**DATA SHOWN:**
One turning vector, and how many steps it has turned:
The counts run from 0 to 671.
[ -2  26 -12 -10  14 -26  -2  15  23   1  21   2   0   7   0  -3  -1  15
  -8  20   7  -7  -2 -13 -21   3  -5   8 -22   9  -8  15  -1   3  -4  -3
  19  -6  -1  25  -1 -15  -8 -23  15   5  -1   8  -3 -12 -16 -14  11   5
   3 -29] | 68
[ -3  13  10   7  -1 -27   6  -1  25 -11   6  10  -8  14   6  -6  -1  14
   0  12  20   4   4  -6   1  -2 -16   4 -27  -1 -11  24   3  -4 -11   7
  20  -9  -5   2   4 -16   4 -23  21  -3   6  19   1 -15  -7 -34  14  12
 -17 -13] | 235
[ -6  17  -8   1   0 -27   2   5  30 -12   8   2 -18   3   5 -14   5  26
  -2  -2  -6  12   9 -19  -6  -4  10  11 -12 -18  -9  12  13  -7 -11   5
  17  -8  -3   2  21 -21   9 -15  24  18  -9   9  -3  -6 -17 -10   8   7
   4 -22] | 141
[  2  17 -12  12  -1 -24  -4   4   3 -21   6  -4  -3   9  11  10 -14   6
 -12  14   5   1  -2 -17  -7   4  -8  12 -38   4  -2  -4   5  -6  -3   4
  -3  -4  -3  18  21 -11 -11 -10   4 -11  26  19   3 -14 -11 -26 -16   2
  14 -27] | 122
[  7  11  -4   3 -10 -10   9  12  11 -15   8  -6  -5  17  13   3  -8   1
 -12   3   9  10   6 -29   3   4  -7  20 -35  -7 -10  -6   5  -9 -14   1
  -2   4   1  30  26 -20 -13  -6   0  -8  18  15  11 -18 -15 -25   0   2
  -3 -10] | 22
[ -1  -5  -9  20  -4 -15   7   9  13   1  18   3   5 -14  -8  -1  -6  26
 -16  11   1   7   5 -11  25  -2   8  30 -14 -18 -10   2  -4  -6   1   0
  17   1  -5  11  33 -15   0 -19  19   8  14  -4   4 -20  -2 -12  27  -7
  10 -25] | 319
[  3  10 -13   7   8 -14  -4  12  13 -10   8 -15   5  12  13  -1 -13  18
  -7   7   6   3  13  -7 -10   7   5  24 -31  -3  -3  -5  18  -4   0   2
  10 -11   0  13  22 -19   2 -18   5   7   6  13   7 -28 -21  -1  -5 -11
  16 -32] | 11
[-11  13 -16   3  -1 -21  -8   8  14   7  14   2   7  -4   4   2  -6  15
 -10  15   2 -10   6 -14  -8   9  13  22 -11  -8  -7   3   8 -13  11  -9
  14  -5   2  27  17 -14 -14 -17   5   8  11  11   6 -22  -9  -8  14  -1
  20 -44] | 284
[ 13  11  -1  16 -12 -18  -4  -5  20 -22   5   9 -11   0   2  11  -7   7
  -3  11  11   3  -2 -14  -4   5  -9   8 -29  -2  -8   3   8  -2  -9   2
   5   0  -9   7  20 -22   2 -21  12  -8  15  17  10 -10  -5 -41   1  15
  -6  -4] | 403
[-16  22 -15  -3  -3 -21  10   8  19   4  16  -4  -6   0   7 -14   2  19
 -13  -1  -7  10  13 -25   2   3  14  24  -6 -23  -8   0   7 -15  -3  -2
   7  10   4  30  20 -16  -8  -4  20  14  -5   0   8  -6  -9  -4  15   4
   6 -29] | 590
[-12  10 -21  13  -8 -28  -8   1  21   5  15   5  -8 -20   5 -11   9  19
  -9   8   1  -5   5 -15  -4   5  18   9  -5 -23  -7   2  13 -15   6   0
   5   4  -1  20  26 -15   3 -10  17  11  -3   6  11 -15  -8 -14  10   4
  16 -36] | 658
[ -5  16  -8  14   2 -20  17   4   3  -8  12 -13  -7   7  -3  -3  -9  11
 -18   5 -10  11   1 -20  12  -2  -6  23 -23 -15  -1   2   6 -14   2   5
  -4  22  -5  19  34 -12   5 -15  16   2  10  -7  10 -19   3 -14  11  -1
   8 -17] | 592
[ -5  -1   1   8  -9 -13  -3   6  15 -10   3  10   6  12   7   2  -9  18
  -4   8  13   6  10 -13  24   1  -2  22 -19  -4 -18  10  -4  -5  -9   3
  27 -13   0  -2  18 -17 -20 -19   8   0  21  19   7 -22  -5 -22  13  -3
   2 -22] | 293
[  0   4   2  16  -6 -29   3   3  32  -5   8  11 -11  -8   2 -20  12  15
  -3  12  20  -1   3  -9  -2  -4   1  -2 -16 -19 -10   9  15  -5  -6   5
   5   5   0   6  16 -20  19 -24  29   0  -3  12  14  -8  -8 -33  15   7
  -5 -12] | 272
[  2  24  -3  11   2 -22  11  -3  17 -20  10 -10 -13   3  -6   9 -12   9
 -13  10 -11  11   3 -12 -12   2 -16  22 -28  -7   5   9   8  -8  -6   8
   4   9 -11  15  23 -22  10 -24  25  -1   4   1   5 -22 -10 -18   2  10
   0 -12] | 244
[ 15  13  -9   6   9 -27  19  14  12  -8  22   0  -4  -4 -13   4  -8  11
 -16  22  -1   9  -7 -23   4  -2  -9  23 -32  -1  -4   7  -4   5 -11   4
   3  11 -12  22  18 -21  11 -21  14  -1   5  -8  -5  -9 -10 -18  13   1
  -5  -6] | 33
[  2  -5  -3  13  -9 -19 -12  10  24  -7   9  18   1   2  11  -4  -2  20
  -1  13  26   1   8  -6   6   0   5   7 -19  -6 -20   9   6   2 -10  -6
  25 -18  -2   0   9 -19  -4 -22   7  -1  13  24   8 -13 -16 -30  11   0
  -1 -20] | 230
[  4   6 -13   5   5 -30  -7  17  30   3  13   4  -3   2  13 -18   9  20
  -4  11  23  -8   5 -11 -17  -1  10  -4 -24  -2 -11  10  15   3  -3  -1
  15 -13   4  14   2 -23  10 -16  14   3  -4  18  -2 -10 -21 -20   6  -1
   5 -25] | 168
[-10  -7  -3  17  -5 -17  -7   5  18   3   9   4   5   1   5  -8  -3  23
  -7  12  15   5  16  -1  14   0  12  18 -10 -14 -13   9  10  -5   7  -2
  22 -12  -2  -4  24 -16   0 -27  15   8   9  10  12 -23  -5 -14  20 -11
  12 -31] | 388
[ 18   2 -10   8 -17 -17   2   5  19 -12  13  17 -10 -16  -1   4   1  11
  -6  15  10   7   0 -25   9   1   3  17 -16 -12 -17   3   3  -4 -14  -2
  14   1  -6  10  22 -26   1 -15  17  -2   8  10   4  -7 -12 -33  17  14
 -11  -6] | 29
[ -8  15 -11  12  -3 -20 -11  10  19 -10   4  -1  -2  14  25  -9   0  15
  -3   1  14   0  10 -11  -6   3  15   1 -28 -11 -10   4  16  -5   0   1
   9 -15   6  12  18 -15  -9  -7   1  -1  12  28   9 -15 -10 -20 -11  -7
  16 -33] | 395
[-15  23 -11  -3  -6 -12  -4   6  22   0  12  -8  -7   5   8  -8  -4   7
  -9   2   0  -2  10 -14 -15  11   6  22 -19 -12  -2   5  17 -16   2   1
   7   0   5  35  17 -18 -12 -16  10   6   1  11  15 -27 -14  -8   5   1
  15 -31] | 179
[ -4  15 -10  12   3 -32  -3  19  17  -5   7  -1  -2  17  25 -19   3  11
  -3   8  23   0   2 -16 -10  -6   5 -10 -35  -5 -10   5   9  -2  -6   3
   2  -2   2  16  11 -11  -2  -4   8 -10  14  23   6  -5 -14 -24  -6   1
   5 -24] | 332
[  1  17  -9  -4   2 -21   7  27  19   0  16   3   2  13  20 -15   4  15
  -4   4  13   9  10 -30   7  -4   6  13 -28   0 -19   5   0  -4 -17  -3
  14  -7   0  30   7 -15 -11  -3   8   3   6  12  -4   0 -16 -12  16   0
  -7 -16] | 643
[ -8   8   1  11   6 -23  -2   0  14  -5   6   1   0   5  -3   0  -9  26
  -7  17   5   3   5   1   1   0 -10  14 -18  -6  -4  18   8  -4   3   5
  23  -9  -9  -6  17 -11   7 -35  24   4   8   7   5 -27   0 -17  13  -4
  14 -32] | 8
[  3  21 -10   1  20 -26   5  14  19  -2  19  -6  -5   9   0   1  -9  10
 -11  18   1  -1  -8 -10 -21   0 -12  14 -36  10   3  12   3   9  -4   6
  13  -6  -8  23   7 -21   9 -23  18  -2   2   2  -6 -15 -23 -12  -1   1
   6 -20] | 69
[ 20 -10  -4  18 -14 -21   2   2  19   1  13  13  -5 -17  -2   4   5  10
  -7  18  25  -5  -4 -14   0   5  -1   8 -21 -12 -16  -1   2  -2  -5  -1
   3   3  -7  16  17 -24   8 -19  17  -6  10   4  14 -16 -12 -36  19   5
   0  -6] | 440
[  6   4 -13  19  -7 -16   9   7  19  -7   9 -13 -11  -8  -1  -8   2  10
 -13   9   3   5   7 -11 -10   2   5  15 -23 -17   0  -7  16  -8   5   8
  -7  12  -4  25  36 -23  17 -15  19   3   1  -5  16 -20 -16 -14   5  -4
  13 -13] | 212
[  4   6  -4  15 -10 -11  12   8   5 -16   6  -7  -2   4   4   6 -10   9
 -17  -2  -5  19   5 -28  18   0  -2  30 -21 -14  -6  -4   2 -11  -7   2
   2   7  -4  15  38 -18 -14 -12  11   0  18   4  12 -21  -2 -21   9   0
   5 -14] | 529
[ -1  11  -9  11  -5 -13  10   1  11 -13  13  -3  -1  -6 -16  10 -16  13
 -17  12 -10  10   3 -18  18   0  -8  36 -14 -14  -6   4  -6 -10  -5   0
   9   9 -10  15  34 -19  -9 -21  21   4  16  -4   8 -23   2 -20  20   0
   6 -20] | 250
[ 16  11  -8  -1  -4 -15   8  16  14  -8  18   0  -8   2  -4   9  -5   0
  -9  13   9  -1  -2 -24 -10   7 -12  21 -30   4  -6   2  -1  -4 -12  -2
   0   4  -5  38  12 -30  -3 -16   9  -7  10   6   5 -19 -20 -23  11   9
  -4  -7] | 407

**TASK GOAL:**
Please copy only these lines, exactly: the first line of the records through the line containing "4 -22] | 141", ends included.

**REPLY:**
One turning vector, and how many steps it has turned:
The counts run from 0 to 671.
[ -2  26 -12 -10  14 -26  -2  15  23   1  21   2   0   7   0  -3  -1  15
  -8  20   7  -7  -2 -13 -21   3  -5   8 -22   9  -8  15  -1   3  -4  -3
  19  -6  -1  25  -1 -15  -8 -23  15   5  -1   8  -3 -12 -16 -14  11   5
   3 -29] | 68
[ -3  13  10   7  -1 -27   6  -1  25 -11   6  10  -8  14   6  -6  -1  14
   0  12  20   4   4  -6   1  -2 -16   4 -27  -1 -11  24   3  -4 -11   7
  20  -9  -5   2   4 -16   4 -23  21  -3   6  19   1 -15  -7 -34  14  12
 -17 -13] | 235
[ -6  17  -8   1   0 -27   2   5  30 -12   8   2 -18   3   5 -14   5  26
  -2  -2  -6  12   9 -19  -6  -4  10  11 -12 -18  -9  12  13  -7 -11   5
  17  -8  -3   2  21 -21   9 -15  24  18  -9   9  -3  -6 -17 -10   8   7
   4 -22] | 141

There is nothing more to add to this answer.